*GIVEN ENTRIES:*
Below are the code and all the weights of a small trained network. Each question names an input and a class and asks about switching units off, where a switched-off unit gives its printed mean instead of its output.

import numpy as np


def w(rows, s, z=0):
    codes = np.array(rows[::2]) - 128.0
    scale = np.full(codes.shape[1], s)
    scale[-1] = z or s
    return codes * scale


def f(y):
    return y / 2 * (1 + np.tanh(0.7978845608 * (y + 0.044715 * y**3)))


def log_softmax(a):
    a = a - a.max(-1, keepdims=True)
    return a - np.log(np.exp(a).sum(-1, keepdims=True))


def net(x, mask):
    res = np.array(x, float).reshape(1, 4) / 4 @ E
    y = f(res @ A[0][:, :-1].T + A[0][:, -1])
    res = res + np.where(mask, y, B[0][:, -1]) @ B[0][:, :-1]
    return log_softmax(res[-1] @ U[:, :-1].T + U[:, -1])


A, B = {}, {}
E = w([
[205,34,34,200,56,124,38,125,217,77],'x0',
[120,148,98,83,108,76,117,153,129,130],'x1',
[181,95,93,88,32,244,207,198,79,227],'x2',
[100,53,225,169,61,101,99,204,24,87],'x3',
],0.011)
A[0] = w([
[118,163,155,122,126,200,190,149,151,158,145],'neuron 1',
[68,170,179,112,193,116,113,149,124,111,169],'neuron 2',
[122,141,138,133,163,99,124,87,196,108,151],'neuron 3',
[215,103,55,164,30,160,92,161,151,145,66],'neuron 4',
[91,100,171,182,86,101,102,173,120,101,131],'neuron 5',
[54,210,167,122,176,81,121,86,99,66,221],'neuron 6',
[181,186,100,106,119,169,179,178,49,185,177],'neuron 7',
[130,54,195,149,89,78,115,170,47,116,145],'neuron 8',
[196,82,32,117,29,207,129,167,110,143,63],'neuron 9',
[139,168,112,105,158,132,140,94,162,160,255],'neuron 10',
[76,117,152,182,106,90,85,111,191,83,94],'neuron 11',
[139,120,193,147,81,139,83,201,31,34,170],'neuron 12',
[150,132,118,155,122,125,49,108,179,60,157],'neuron 13',
[155,151,171,57,103,195,169,159,98,185,125],'neuron 14',
[91,68,184,98,99,149,187,189,58,141,90],'neuron 15',
[119,160,92,127,150,155,105,97,194,118,228],'neuron 16',
[192,107,138,156,131,100,62,139,235,6,131],'neuron 17',
],0.011,0.0091)
B[0] = w([
[98,148,102,107,129,142,131,149,138,156,189],'neuron 1',
[128,130,183,147,170,107,166,108,102,153,199],'neuron 2',
[129,64,124,119,136,126,148,139,141,95,190],'neuron 3',
[151,129,174,179,158,129,171,77,127,99,236],'neuron 4',
[131,172,132,153,113,71,107,134,67,127,193],'neuron 5',
[131,116,174,176,141,134,177,66,131,128,242],'neuron 6',
[103,128,107,100,122,152,123,132,131,165,232],'neuron 7',
[153,136,158,95,139,66,102,129,33,118,224],'neuron 8',
[102,130,175,158,175,121,176,77,119,144,248],'neuron 9',
[105,115,88,144,113,176,197,113,169,121,204],'neuron 10',
[128,139,97,147,96,91,100,141,94,115,197],'neuron 11',
[139,145,160,132,136,72,101,130,8,156,236],'neuron 12',
[150,89,105,111,94,128,105,133,160,87,219],'neuron 13',
[90,133,98,78,120,126,98,182,128,161,219],'neuron 14',
[131,102,147,108,143,117,129,152,104,173,211],'neuron 15',
[147,94,105,105,139,153,137,114,156,119,207],'neuron 16',
[177,93,103,107,106,130,116,168,136,98,253],'neuron 17',
],0.017,0.02)
U = w([
[81,129,178,215,192,226,254,12,200,100,254],'0',
[134,180,229,242,206,86,168,34,82,136,114],'1',
[4,209,28,95,109,236,171,174,184,159,126],'2',
[98,128,161,30,138,128,97,239,81,154,43],'3',
[206,97,68,102,93,197,131,177,226,48,92],'4',
[188,154,120,187,17,82,22,183,98,67,66],'5',
],0.0092,0.0044)

Each question gives the input, the list of numbers given to net, and the class t.
The units are the neurons (one row each of A and B). Each row of codes is followed by its name. A weight is (code - 128) times the scale printed after its matrix; where a second scale follows, it is the last column's (A, B and U).
mask holds one flag per neuron, in row order. A switched-off neuron (its flag False) gives its mean, the last column of its row in B, instead of its output. The means were averaged over made-up inputs and are rounded, as every weight is.
A unit's drop is (log p(t) with every unit on - log p(t) with that unit switched off) / (log p(t) with every unit on - log p(t) with every unit switched off).
The circuit of an input: a set's keep is (log p(t) with only the set's units on - log p(t) with every unit switched off) / (log p(t) with every unit on - log p(t) with every unit switched off). Starting from the 12 units with the biggest drops (on a tie, the unit counted first), units are removed one at a time, each time the one whose removal leaves the highest keep (on an exact tie, the one counted first), for as long as the keep stays at least 0.8.
circuit, biggest first: the units of the circuit, biggest drop first
unit that matters most: the unit with the biggest drop
top k neurons: the k neurons with the biggest drops, biggest first
drop when u is switched off: that unit's drop, to one decimal
input [0,5,-3,0], class 0: circuit, biggest first	neuron 12; neuron 8
input [-1,-3,1,-7], class 2: top neuron	neuron 4
input [1,-7,0,0], class 4: circuit, biggest first	neuron 9; neuron 12
input [7,-3,1,-3], class 0: top 2 neurons	neuron 4; neuron 9
input [0,-7,5,-7], class 2: top 3 neurons	neuron 6; neuron 14; neuron 1
input [-8,6,1,-8], class 2: top 3 neurons	neuron 14; neuron 4; neuron 9
input [1,-1,5,-1], class 0: top 2 neurons	neuron 9; neuron 4
input [2,5,5,0], class 0: top 3 neurons	neuron 12; neuron 8; neuron 5
input [1,-6,0,7], class 5: top 4 neurons	neuron 9; neuron 6; neuron 4; neuron 2
input [5,-8,0,-1], class 4: top 2 neurons	neuron 6; neuron 17
input [8,-4,0,8], class 5: top 2 neurons	neuron 17; neuron 6
input [0,-5,2,4], class 3: top 2 neurons	neuron 6; neuron 4
input [0,3,8,2], class 3: top 3 neurons	neuron 14; neuron 6; neuron 7
input [-7,2,8,1], class 3: unit that matters most	neuron 15
input [1,-2,-4,4], class 5: drop when neuron 9 is switched off	0.4
input [-7,-8,1,-5], class 2: drop when neuron 1 is switched off	0.1
input [1,1,-1,-2], class 4: drop when neuron 9 is switched off	0.3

*WHAT THE TASK REQUIRES:* In full and exactly as written, repeat the data.

*WRITTEN ANSWER:*
Below are the code and all the weights of a small trained network. Each question names an input and a class and asks about switching units off, where a switched-off unit gives its printed mean instead of its output.

import numpy as np


def w(rows, s, z=0):
    codes = np.array(rows[::2]) - 128.0
    scale = np.full(codes.shape[1], s)
    scale[-1] = z or s
    return codes * scale


def f(y):
    return y / 2 * (1 + np.tanh(0.7978845608 * (y + 0.044715 * y**3)))


def log_softmax(a):
    a = a - a.max(-1, keepdims=True)
    return a - np.log(np.exp(a).sum(-1, keepdims=True))


def net(x, mask):
    res = np.array(x, float).reshape(1, 4) / 4 @ E
    y = f(res @ A[0][:, :-1].T + A[0][:, -1])
    res = res + np.where(mask, y, B[0][:, -1]) @ B[0][:, :-1]
    return log_softmax(res[-1] @ U[:, :-1].T + U[:, -1])


A, B = {}, {}
E = w([
[205,34,34,200,56,124,38,125,217,77],'x0',
[120,148,98,83,108,76,117,153,129,130],'x1',
[181,95,93,88,32,244,207,198,79,227],'x2',
[100,53,225,169,61,101,99,204,24,87],'x3',
],0.011)
A[0] = w([
[118,163,155,122,126,200,190,149,151,158,145],'neuron 1',
[68,170,179,112,193,116,113,149,124,111,169],'neuron 2',
[122,141,138,133,163,99,124,87,196,108,151],'neuron 3',
[215,103,55,164,30,160,92,161,151,145,66],'neuron 4',
[91,100,171,182,86,101,102,173,120,101,131],'neuron 5',
[54,210,167,122,176,81,121,86,99,66,221],'neuron 6',
[181,186,100,106,119,169,179,178,49,185,177],'neuron 7',
[130,54,195,149,89,78,115,170,47,116,145],'neuron 8',
[196,82,32,117,29,207,129,167,110,143,63],'neuron 9',
[139,168,112,105,158,132,140,94,162,160,255],'neuron 10',
[76,117,152,182,106,90,85,111,191,83,94],'neuron 11',
[139,120,193,147,81,139,83,201,31,34,170],'neuron 12',
[150,132,118,155,122,125,49,108,179,60,157],'neuron 13',
[155,151,171,57,103,195,169,159,98,185,125],'neuron 14',
[91,68,184,98,99,149,187,189,58,141,90],'neuron 15',
[119,160,92,127,150,155,105,97,194,118,228],'neuron 16',
[192,107,138,156,131,100,62,139,235,6,131],'neuron 17',
],0.011,0.0091)
B[0] = w([
[98,148,102,107,129,142,131,149,138,156,189],'neuron 1',
[128,130,183,147,170,107,166,108,102,153,199],'neuron 2',
[129,64,124,119,136,126,148,139,141,95,190],'neuron 3',
[151,129,174,179,158,129,171,77,127,99,236],'neuron 4',
[131,172,132,153,113,71,107,134,67,127,193],'neuron 5',
[131,116,174,176,141,134,177,66,131,128,242],'neuron 6',
[103,128,107,100,122,152,123,132,131,165,232],'neuron 7',
[153,136,158,95,139,66,102,129,33,118,224],'neuron 8',
[102,130,175,158,175,121,176,77,119,144,248],'neuron 9',
[105,115,88,144,113,176,197,113,169,121,204],'neuron 10',
[128,139,97,147,96,91,100,141,94,115,197],'neuron 11',
[139,145,160,132,136,72,101,130,8,156,236],'neuron 12',
[150,89,105,111,94,128,105,133,160,87,219],'neuron 13',
[90,133,98,78,120,126,98,182,128,161,219],'neuron 14',
[131,102,147,108,143,117,129,152,104,173,211],'neuron 15',
[147,94,105,105,139,153,137,114,156,119,207],'neuron 16',
[177,93,103,107,106,130,116,168,136,98,253],'neuron 17',
],0.017,0.02)
U = w([
[81,129,178,215,192,226,254,12,200,100,254],'0',
[134,180,229,242,206,86,168,34,82,136,114],'1',
[4,209,28,95,109,236,171,174,184,159,126],'2',
[98,128,161,30,138,128,97,239,81,154,43],'3',
[206,97,68,102,93,197,131,177,226,48,92],'4',
[188,154,120,187,17,82,22,183,98,67,66],'5',
],0.0092,0.0044)

Each question gives the input, the list of numbers given to net, and the class t.
The units are the neurons (one row each of A and B). Each row of codes is followed by its name. A weight is (code - 128) times the scale printed after its matrix; where a second scale follows, it is the last column's (A, B and U).
mask holds one flag per neuron, in row order. A switched-off neuron (its flag False) gives its mean, the last column of its row in B, instead of its output. The means were averaged over made-up inputs and are rounded, as every weight is.
A unit's drop is (log p(t) with every unit on - log p(t) with that unit switched off) / (log p(t) with every unit on - log p(t) with every unit switched off).
The circuit of an input: a set's keep is (log p(t) with only the set's units on - log p(t) with every unit switched off) / (log p(t) with every unit on - log p(t) with every unit switched off). Starting from the 12 units with the biggest drops (on a tie, the unit counted first), units are removed one at a time, each time the one whose removal leaves the highest keep (on an exact tie, the one counted first), for as long as the keep stays at least 0.8.
circuit, biggest first: the units of the circuit, biggest drop first
unit that matters most: the unit with the biggest drop
top k neurons: the k neurons with the biggest drops, biggest first
drop when u is switched off: that unit's drop, to one decimal
input [0,5,-3,0], class 0: circuit, biggest first	neuron 12; neuron 8
input [-1,-3,1,-7], class 2: top neuron	neuron 4
input [1,-7,0,0], class 4: circuit, biggest first	neuron 9; neuron 12
input [7,-3,1,-3], class 0: top 2 neurons	neuron 4; neuron 9
input [0,-7,5,-7], class 2: top 3 neurons	neuron 6; neuron 14; neuron 1
input [-8,6,1,-8], class 2: top 3 neurons	neuron 14; neuron 4; neuron 9
input [1,-1,5,-1], class 0: top 2 neurons	neuron 9; neuron 4
input [2,5,5,0], class 0: top 3 neurons	neuron 12; neuron 8; neuron 5
input [1,-6,0,7], class 5: top 4 neurons	neuron 9; neuron 6; neuron 4; neuron 2
input [5,-8,0,-1], class 4: top 2 neurons	neuron 6; neuron 17
input [8,-4,0,8], class 5: top 2 neurons	neuron 17; neuron 6
input [0,-5,2,4], class 3: top 2 neurons	neuron 6; neuron 4
input [0,3,8,2], class 3: top 3 neurons	neuron 14; neuron 6; neuron 7
input [-7,2,8,1], class 3: unit that matters most	neuron 15
input [1,-2,-4,4], class 5: drop when neuron 9 is switched off	0.4
input [-7,-8,1,-5], class 2: drop when neuron 1 is switched off	0.1
input [1,1,-1,-2], class 4: drop when neuron 9 is switched off	0.3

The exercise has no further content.